What is being asked =
Starting with the line that mentions "100 109 155", repeat each line verbatim until the entries end, both ends included.

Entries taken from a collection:
- Opening Delimiter -

In the data rows, the value 128 means zero.
Here are some points, each followed by its number:
[151 169 165  95 129 105  99 131 117 133  89  97 135 140 121 171 105  95
 107 126 122 130 112 119 151 124 110 155  97 129 170 130 159 147  98  80
 127 166 141 116 136  97 112 148 122 106 139 169 141 169 103 145 158 122
 134 126  89 149 130  94 154  86 135 112] 0
[128 133 112 132 130 100  92  88 150  97 107 134 164 147 114 120 117 128
 165 105 103 155 110 145 162 161 139 115 138 153 110 108 149 122 112 129
  64 154 129  86  91 160 142 108 145 116 167 137 145 149 125 129 113 122
 103 136 154 117 118  90 162  94 100 171] 1
[146 163 138 128  92  82 104 140  97 129 128 101 150 133 134 177 114 116
 123 111 114 145 139 132 146 107 137 144  97 104 162 142 103 123  90 121
 152 164 136 142 167  94 145 130 153 129 135 141 124 161 106 114 152  95
 164 140 105 133 151  98 112  93 117 131] 2
[145 112 120 144 149 129 125 107 116 108  97 142 147 150 134 125 101 146
 140 115 102 136 102 141 141 155 122 113 127 151 109 114 157 133 104  97
 111 149 138 108 140 142 127 128 145  92 126 133 162 162 137 171 107 137
 104 108 106 107 158 114 167 114 118 142] 3
[ 91  89 106 151 128 140 170 116 139 145 186 166 128  94 144 115 156 161
 133 116 122 152 118 136  98 150 165  89 174 149 107 105  91 109 136 180
 130  99  97 131 124 146 152  87 159 159  97  93 113 107 153 101 104 147
 111 166 154 113 140 148  92 161 113 157] 4
[ 92 133 159 105 165 163 156 123 163 168 158 135  96  84 108 130 163 100
  94 156 152 111 107  93  93 136 143 128 161 152 149  94 140 155 163 147
 145  96  89 118 100 133  96 126 104 156  89 136 102 101 138 108 136 175
 100 137 152 163 114 136 103 152 164 108] 5
[115 151 196  86 144 119 120 107 159 141 131 111 129  97  97 154 137  98
 111 133 107 150  89 103  92 141 142 153 153 185 185  89 146 140 102 119
 132 149 102  98 100 129 105 123 139 154 134 170 121 156  92 112 157 158
 100 142 109 164 118 124 124  92 144 122] 6
[144 111 120 136 143 128 128 103 119 111  97 143 150 148 144 126 106 141
 132 115 109 140 102 136 144 160 126 109 124 149 112 111 156 131 103  97
 106 151 139 107 138 139 128 125 145  87 125 133 165 170 140 169 107 136
 104 122 105 111 152 108 166 110 109 144] 7
[154 166 129 130  94  77  97 115 117 130 119 123 139 139 163 149 105 111
 112 101 111 143 133 135 193 122 142 121  94  99 162 150 153  88 112 121
 112 164 136 111 131 109 144 131 133  87 145 158 141 158 183 116 167 105
 142 151 118 119 127  87 128  95  98 141] 8
[ 95 138 162 101 166 164 153 133 164 165 150 132  89  89  98 125 161 100
  96 167 152 101 113  84  99 134 131 138 152 146 147 104 146 169 164 135
 147 102  98 120 100 126  90 145  99 152  96 137 107  99 129 113 137 172
 104 117 151 172 124 145 107 149 170 102] 9
[105  89  96 170 113 125 153 118 121 123 166 161 137 111 151 105 137 167
 144 103 105 155 124 149 114 147 165  94 160 134 107 121  86  95 124 170
 133 112 113 139 136 147 161  89 164 146 107  83 122 121 153 113 100 130
 120 151 150 100 149 143  91 148 107 160] 10
[104 141 159  96 153 160 151 147 156 167 148 115  84  95 105 130 160  97
  93 169 167  91 137  84 101 110 118 149 136 129 155 116 139 164 172 137
 156 100 104 139 109 113  89 151  84 150  99 140  96  88 124 107 144 160
 122 120 144 173 108 151 106 158 180  90] 11
[146 103 124 139 149 128 135 106 118 105 103 146 146 154 127 117 108 144
 141 121 101 140  97 141 139 156 122 115 127 149 108 107 156 139 109  94
 111 148 141 106 142 145 127 127 141  90 132 130 163 162 130 172  97 136
 100 109 106 108 163 121 163 112 121 140] 12
[151  95 113 147 145 141 129 110 120  99  92 147 145 152 123 110 103 151
 153 128 102 131 101 138 132 148 120 110 128 149  97 119 150 137 112  93
 119 136 150 114 141 152 129 132 145  98 137 122 163 152 124 173  94 131
 111  98 109 107 163 131 166 124 121 131] 13
[113 118 114 153 125 106 105  85 148 115 131 159 151 121 134 102 129 149
 146  97 101 163 112 141 135 165 166 104 164 167 115 108 132  97 117 158
  89 135 108 101  95 162 159  82 156 145 142 117 130 129 146 109 117 130
  99 156 160 116 116 113 128 116 100 165] 14
[146 159 167  89 126 140 121 165 133 141 124  87 100 126 103 146 134  98
 125 165 151  84 150 105 103  84  98 177  96 103 161 151 124 153 141 106
 157 127 141 139 134  99  92 168  93 140 147 154 114 110  83 116 162 122
 157 102 105 164 106 153 121 122 160  82] 15
[122  99  95 168 100 117 136 119 108 115 149 151 147 130 159 119 127 160
 136  99 111 160 132 156 130 136 152  95 146 116 102 136  90  91 116 157
 137 119 126 148 150 137 169  98 162 137 112  87 131 133 150 123 111 116
 134 150 140  94 150 124 106 145  98 154] 16
New points follow, each followed by the numbers of its three nearest points above, nearest first.
[156 114 115 121 117 145 133 158 105 119 112 114 113 158 132 111 115 141
 142 139 149  89 163 131 118  86  85 155 100  97 114 166 125 123 141 112
 143 116 159 159 155 116 120 158  96 119 143 127 135 106 113 148 125 103
 160  93 102 115 112 163 137 141 138  98] 15 13 2
[158 126 109 131 112 133 124 160 101 117 106 120 120 163 147 115 110 140
 130 126 149 102 166 141 131  97  91 142  97  96 115 165 128 111 127 109
 141 125 160 158 156 113 130 148 107 115 143 128 139 122 125 150 137 101
 158 111 102 112 113 147 143 135 129 107] 15 2 13
[133  94  96 153 111 156 152 159 107 104 140 133 120 129 122 115 134 140
 151 139 124 117 154 143 113 102 123 116 112  81  89 157  72 128 140 139
 166 104 146 165 145 123 142 143 135 135 126  90 123 101 117 131  98 113
 162 107 131 110 149 163 107 165 119 120] 16 10 13
[132  91 131 134 173 162 157 109 140 114 120 153 128 133  95 103 126 146
 163 157 104 109  89 124  96 149 107 122 145 159  99  99 151 163 138 102
 116 122 139  97 123 160 101 145 128 104 138 127 160 130 114 166  77 154
  92  78 118 128 166 163 151 134 148 122] 13 12 3
[134 139 112 138 123  92  91  94 136  99  95 130 167 157 129 130 103 129
 152 100 103 155 111 147 169 155 135 118 121 138 121 123 152 123 106 122
  73 156 138  97 113 148 144 115 146 105 161 139 150 161 130 139 118 113
 115 133 140 112 124  87 161  94  99 162] 1 7 3
[145 154 111 125  94 100  84 140 112 119 100 105 138 163 155 142 108 120
 117 103 153 131 163 147 171 108 114 138  97  98 131 166 133  95 120 123
 101 137 149 146 128 110 149 124 117 118 152 137 121 130 134 127 157  93
 159 149 127 111  85 101 149 112 102 135] 8 2 0
[143 112 117 122 125 154 145 162 116 119 117 113  98 147 114  98 128 138
 149 157 149  82 167 129 106  87  86 157 110  99 114 160 113 127 151 121
 148 103 160 157 148 119 112 165  91 125 142 122 126  92 106 144 119 112
 153  87 114 125 113 178 129 153 148  95] 15 11 13
[156 137 115 121 111 116 115 145  93 133 107 114 132 164 174 143  98 138
 100 109 155 130 149 141 157 118  96 131  96 115 125 157 150  97 106 100
 117 138 155 145 159 104 129 133 116 100 119 139 148 148 149 161 154 106
 147 145  90 106 100 108 164 120 110 125] 8 0 2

- Closing Delimiter -

Response box =
 100 109 155 130 149 141 157 118  96 131  96 115 125 157 150  97 106 100
 117 138 155 145 159 104 129 133 116 100 119 139 148 148 149 161 154 106
 147 145  90 106 100 108 164 120 110 125] 8 0 2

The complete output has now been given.